- Opening Delimiter -

Rows are points. A path goes straight from each point to the next, and from the last back to the first. The post is the endless flat space through its rows: a point in 2 columns, a line in 3, a plane in 4, and so on, so that a path can go around it. Count how often the path circles the post. Going back the other way cancels.

Post (1 x 2):
-0.8 0.0
Path (28 x 2):
0.6 -4.1
2.1 -0.8
0.1 3.3
-4.2 2.5
-5.4 -2.3
-0.1 -5.2
2.2 0.2
1.7 4.8
-4.9 3.8
-5.0 -3.7
0.0 -5.6
2.8 1.1
0.1 3.3
-5.2 3.9
-2.5 -1.1
0.5 -5.1
2.6 1.0
-1.7 4.4
-5.9 2.3
-2.5 -0.6
-1.4 6.3
1.8 1.0
1.5 -1.7
-4.2 -6.1
-6.0 -1.4
-2.0 6.4
2.0 1.3
1.0 -1.9
Times around: 2

Post (3 x 4):
-1.5 -3.7 -1.8 0.6
6.0 0.3 1.7 -0.7
-1.2 -1.6 -3.0 -0.3
Path (31 x 4):
3.8 4.2 -2.1 -0.4
-1.9 -1.1 -2.7 1.7
5.2 1.6 -1.4 -0.6
2.8 -1.6 -1.5 -1.4
2.1 -7.6 4.4 -0.1
0.7 0.9 2.5 -0.8
2.5 0.9 1.8 -0.3
-1.4 -7.2 2.1 0.3
2.9 -2.7 0.3 -1.0
1.1 -7.0 -2.4 0.7
-1.5 -3.3 -3.4 2.3
-1.1 1.6 -1.4 1.6
-10.3 -4.7 -4.4 -0.5
-2.0 -2.9 -1.7 -3.3
3.5 -5.3 -0.9 -0.2
-1.4 2.0 -6.1 -5.9
-3.5 -7.6 0.8 1.4
7.1 3.7 5.3 -0.4
-1.5 -4.3 -1.8 4.7
1.9 -5.1 0.9 5.7
1.7 5.9 -0.6 -0.3
-0.6 2.1 -0.9 -3.5
-2.9 1.4 -10.7 -5.9
4.7 -2.7 -2.7 0.2
-1.5 -3.7 -2.8 3.2
5.0 -3.5 -0.2 3.5
0.6 -1.9 0.7 3.0
-0.1 1.7 -2.2 1.8
4.9 0.5 -3.5 1.7
-0.9 -4.3 -3.8 -0.7
-1.6 -2.2 -5.4 0.2
Times around: 1

Post (5 x 6):
-0.1 5.6 0.1 3.4 0.4 -0.5
2.4 -5.4 0.9 -2.6 2.5 -0.1
1.6 4.4 1.3 -3.4 0.5 1.8
6.2 -0.6 -1.8 -1.2 0.8 -1.2
-6.5 -0.2 -2.2 3.5 -1.9 -1.4
Path (27 x 6):
6.2 -2.0 5.3 -3.2 2.1 1.7
5.5 2.4 2.5 -4.6 3.0 4.7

- Closing Delimiter -

= Description of the task =
Find each line in the records that includes the word "around". Report the total and nothing more.

= Answer box =
3